* TASK DIRECTIONS: Copy every record exactly, with nothing left out.

* AVAILABLE RECORDS:
- Opening Delimiter -
Each row of a before or after table is a point. The points were changed in one or more steps. Then noise was added and the rows were shuffled. The steps act on columns, c1 being the first. Write out the steps. A step turns or swaps two columns, mirrors them in a line or flattens them onto one, adds a multiple of one to another, or multiplies or shifts one. Angles are multiples of 10 degrees, from the lower column toward the higher: turns from -170 to 170, lines from 10 to 170 but not 90. Use the fewest steps. Two steps may share a column if one is a turn and the other turns, adds or multiplies; they go together, in the order done. Otherwise the lowest column goes first.

Before (14 x 2):
[[ 0.19  0.12]
 [ 0.51  0.42]
 [ 0.39  0.33]
 [ 0.31  0.19]
 [ 0.28  0.33]
 [-0.18  0.15]
 [ 0.30  0.49]
 [-0.39  0.04]
 [ 0.36  0.28]
 [ 0.06 -0.20]
 [-0.44 -0.22]
 [-0.53 -0.01]
 [-0.01 -0.04]
 [-0.20 -0.08]]
After (14 x 2):
[[ 0.07 -0.18]
 [-0.16  0.07]
 [ 0.23  0.42]
 [-0.40 -0.07]
 [-0.17 -0.07]
 [ 0.11  0.49]
 [-0.38 -0.37]
 [-0.53 -0.19]
 [ 0.17  0.26]
 [ 0.25  0.43]
 [ 0.14  0.17]
 [ 0.26  0.57]
 [-0.01 -0.02]
 [ 0.21  0.41]]
Steps: turn c1 and c2 by 20 degrees

Before, 13 rows:
[[-0.03 -0.08 -0.25]
 [-0.34  0.02 -0.03]
 [-0.62  0.48  0.01]
 [-0.09  0.16  0.32]
 [-0.16  0.24  0.21]
 [-0.45  0.44  0.61]
 [-0.18  0.23  0.18]
 [ 0.04  0.10  0.35]
 [-0.33 -0.10 -0.06]
 [ 0.11 -0.23 -0.29]
 [-0.86  0.00  0.36]
 [-0.05 -0.06  0.01]
 [-0.21 -0.30 -0.14]]
After (13 x 3):
[[-0.11 -0.01  0.04]
 [ 0.18  0.13  0.25]
 [ 0.14  0.03 -0.02]
 [ 0.30  0.28  0.25]
 [ 0.02 -0.25 -0.15]
 [ 0.12 -0.21 -0.28]
 [-0.01  0.33  0.08]
 [ 0.25 -0.20 -0.36]
 [-0.12  0.10  0.06]
 [ 0.05 -0.26 -0.17]
 [-0.24 -0.53 -0.51]
 [-0.43 -0.43  0.10]
 [-0.62 -0.07 -0.34]]
Steps: shift c1 by 0.20; turn c2 and c3 by 170 degrees

Before (10 x 4):
[[-0.16 -0.27  0.03  0.06]
 [-0.15  0.37 -0.17  0.11]
 [-0.04  0.11 -0.14  0.01]
 [ 0.12 -0.33  0.14  0.03]
 [ 0.06 -0.26 -0.28 -0.19]
 [-0.03 -0.56  0.06 -0.29]
 [ 0.00  0.26 -0.34  0.04]
 [-0.08  0.01  0.42  0.37]
 [-0.04  0.21  0.28 -0.02]
 [ 0.05  0.21  0.25  0.41]]
After, 10 rows:
[[-0.11 -0.40  0.25  0.07]
 [ 0.17  0.32  0.19 -0.03]
 [-0.26  0.59  0.17  0.18]
 [-0.26  0.44 -0.17  0.02]
 [-0.21 -0.40 -0.50 -0.19]
 [-0.14  0.19 -0.07 -0.01]
 [ 0.20 -0.49  0.07  0.06]
 [ 0.02 -0.90 -0.39 -0.31]
 [ 0.19  0.33  0.74  0.45]
 [ 0.30  0.02  0.86  0.40]]
Steps: turn c1 and c3 by -50 degrees; add 1.5 times c4 to c3; multiply c2 by 1.6

Before (11 x 8):
[[-0.06 -0.07  0.33  0.34  0.01  0.02  0.00 -0.16]
 [-0.02  0.16  0.63 -0.32 -0.17 -0.24 -0.03  0.26]
 [-0.15  0.13  0.24  0.42  0.25  0.43 -0.31  0.06]
 [-0.09  0.31  0.10  0.12  0.48  0.14  0.26 -0.07]
 [-0.34  0.08  0.33 -0.29 -0.32 -0.45  0.02  0.04]
 [-0.33 -0.15 -0.13  0.45  0.42 -0.30 -0.38 -0.44]
 [ 0.03 -0.03 -0.11  0.54  0.05  0.10 -0.18 -0.58]
 [-0.28 -0.10  0.40  0.63  0.51  0.41  0.19 -0.24]
 [-0.29  0.22  0.25 -0.06 -0.55 -0.31  0.12  0.58]
 [-0.03 -0.59 -0.41  0.36  0.30  0.05 -0.23 -0.35]
 [-0.43 -0.13 -0.12  0.04  0.07  0.21 -0.15 -0.35]]
After:
[[ 0.14  0.36  0.48 -0.09 -0.15  0.03  0.28  0.11]
 [ 0.39  0.02  0.19  0.13  0.26  0.11  0.04  0.09]
 [ 0.43  0.34 -0.09  0.26 -0.15  0.38 -0.12  0.45]
 [-0.33 -0.03  0.20 -0.20  0.63 -0.05 -0.05 -0.33]
 [ 0.11 -0.17 -0.39 -0.21  0.42 -0.23  0.13 -0.61]
 [ 0.36 -0.37  0.06  0.20 -0.55  0.25 -0.25  0.31]
 [ 0.44  0.04  0.32  0.08  0.09 -0.29 -0.35  0.32]
 [ 0.21  0.08 -0.02 -0.31 -0.16  0.13 -0.16  0.41]
 [ 0.64  0.07  0.61  0.08  0.09 -0.08  0.21  0.45]
 [-0.07  0.06 -0.15 -0.42  0.42  0.26  0.03 -0.34]
 [ 0.57  0.16  0.26 -0.06 -0.32  0.57 -0.35  0.04]]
- Closing Delimiter -
* ANSWER TO THE PROBLEM:
Each row of a before or after table is a point. The points were changed in one or more steps. Then noise was added and the rows were shuffled. The steps act on columns, c1 being the first. Write out the steps. A step turns or swaps two columns, mirrors them in a line or flattens them onto one, adds a multiple of one to another, or multiplies or shifts one. Angles are multiples of 10 degrees, from the lower column toward the higher: turns from -170 to 170, lines from 10 to 170 but not 90. Use the fewest steps. Two steps may share a column if one is a turn and the other turns, adds or multiplies; they go together, in the order done. Otherwise the lowest column goes first.

Before (14 x 2):
[[ 0.19  0.12]
 [ 0.51  0.42]
 [ 0.39  0.33]
 [ 0.31  0.19]
 [ 0.28  0.33]
 [-0.18  0.15]
 [ 0.30  0.49]
 [-0.39  0.04]
 [ 0.36  0.28]
 [ 0.06 -0.20]
 [-0.44 -0.22]
 [-0.53 -0.01]
 [-0.01 -0.04]
 [-0.20 -0.08]]
After (14 x 2):
[[ 0.07 -0.18]
 [-0.16  0.07]
 [ 0.23  0.42]
 [-0.40 -0.07]
 [-0.17 -0.07]
 [ 0.11  0.49]
 [-0.38 -0.37]
 [-0.53 -0.19]
 [ 0.17  0.26]
 [ 0.25  0.43]
 [ 0.14  0.17]
 [ 0.26  0.57]
 [-0.01 -0.02]
 [ 0.21  0.41]]
Steps: turn c1 and c2 by 20 degrees

Before, 13 rows:
[[-0.03 -0.08 -0.25]
 [-0.34  0.02 -0.03]
 [-0.62  0.48  0.01]
 [-0.09  0.16  0.32]
 [-0.16  0.24  0.21]
 [-0.45  0.44  0.61]
 [-0.18  0.23  0.18]
 [ 0.04  0.10  0.35]
 [-0.33 -0.10 -0.06]
 [ 0.11 -0.23 -0.29]
 [-0.86  0.00  0.36]
 [-0.05 -0.06  0.01]
 [-0.21 -0.30 -0.14]]
After (13 x 3):
[[-0.11 -0.01  0.04]
 [ 0.18  0.13  0.25]
 [ 0.14  0.03 -0.02]
 [ 0.30  0.28  0.25]
 [ 0.02 -0.25 -0.15]
 [ 0.12 -0.21 -0.28]
 [-0.01  0.33  0.08]
 [ 0.25 -0.20 -0.36]
 [-0.12  0.10  0.06]
 [ 0.05 -0.26 -0.17]
 [-0.24 -0.53 -0.51]
 [-0.43 -0.43  0.10]
 [-0.62 -0.07 -0.34]]
Steps: shift c1 by 0.20; turn c2 and c3 by 170 degrees

Before (10 x 4):
[[-0.16 -0.27  0.03  0.06]
 [-0.15  0.37 -0.17  0.11]
 [-0.04  0.11 -0.14  0.01]
 [ 0.12 -0.33  0.14  0.03]
 [ 0.06 -0.26 -0.28 -0.19]
 [-0.03 -0.56  0.06 -0.29]
 [ 0.00  0.26 -0.34  0.04]
 [-0.08  0.01  0.42  0.37]
 [-0.04  0.21  0.28 -0.02]
 [ 0.05  0.21  0.25  0.41]]
After, 10 rows:
[[-0.11 -0.40  0.25  0.07]
 [ 0.17  0.32  0.19 -0.03]
 [-0.26  0.59  0.17  0.18]
 [-0.26  0.44 -0.17  0.02]
 [-0.21 -0.40 -0.50 -0.19]
 [-0.14  0.19 -0.07 -0.01]
 [ 0.20 -0.49  0.07  0.06]
 [ 0.02 -0.90 -0.39 -0.31]
 [ 0.19  0.33  0.74  0.45]
 [ 0.30  0.02  0.86  0.40]]
Steps: turn c1 and c3 by -50 degrees; add 1.5 times c4 to c3; multiply c2 by 1.6

Before (11 x 8):
[[-0.06 -0.07  0.33  0.34  0.01  0.02  0.00 -0.16]
 [-0.02  0.16  0.63 -0.32 -0.17 -0.24 -0.03  0.26]
 [-0.15  0.13  0.24  0.42  0.25  0.43 -0.31  0.06]
 [-0.09  0.31  0.10  0.12  0.48  0.14  0.26 -0.07]
 [-0.34  0.08  0.33 -0.29 -0.32 -0.45  0.02  0.04]
 [-0.33 -0.15 -0.13  0.45  0.42 -0.30 -0.38 -0.44]
 [ 0.03 -0.03 -0.11  0.54  0.05  0.10 -0.18 -0.58]
 [-0.28 -0.10  0.40  0.63  0.51  0.41  0.19 -0.24]
 [-0.29  0.22  0.25 -0.06 -0.55 -0.31  0.12  0.58]
 [-0.03 -0.59 -0.41  0.36  0.30  0.05 -0.23 -0.35]
 [-0.43 -0.13 -0.12  0.04  0.07  0.21 -0.15 -0.35]]
After:
[[ 0.14  0.36  0.48 -0.09 -0.15  0.03  0.28  0.11]
 [ 0.39  0.02  0.19  0.13  0.26  0.11  0.04  0.09]
 [ 0.43  0.34 -0.09  0.26 -0.15  0.38 -0.12  0.45]
 [-0.33 -0.03  0.20 -0.20  0.63 -0.05 -0.05 -0.33]
 [ 0.11 -0.17 -0.39 -0.21  0.42 -0.23  0.13 -0.61]
 [ 0.36 -0.37  0.06  0.20 -0.55  0.25 -0.25  0.31]
 [ 0.44  0.04  0.32  0.08  0.09 -0.29 -0.35  0.32]
 [ 0.21  0.08 -0.02 -0.31 -0.16  0.13 -0.16  0.41]
 [ 0.64  0.07  0.61  0.08  0.09 -0.08  0.21  0.45]
 [-0.07  0.06 -0.15 -0.42  0.42  0.26  0.03 -0.34]
 [ 0.57  0.16  0.26 -0.06 -0.32  0.57 -0.35  0.04]]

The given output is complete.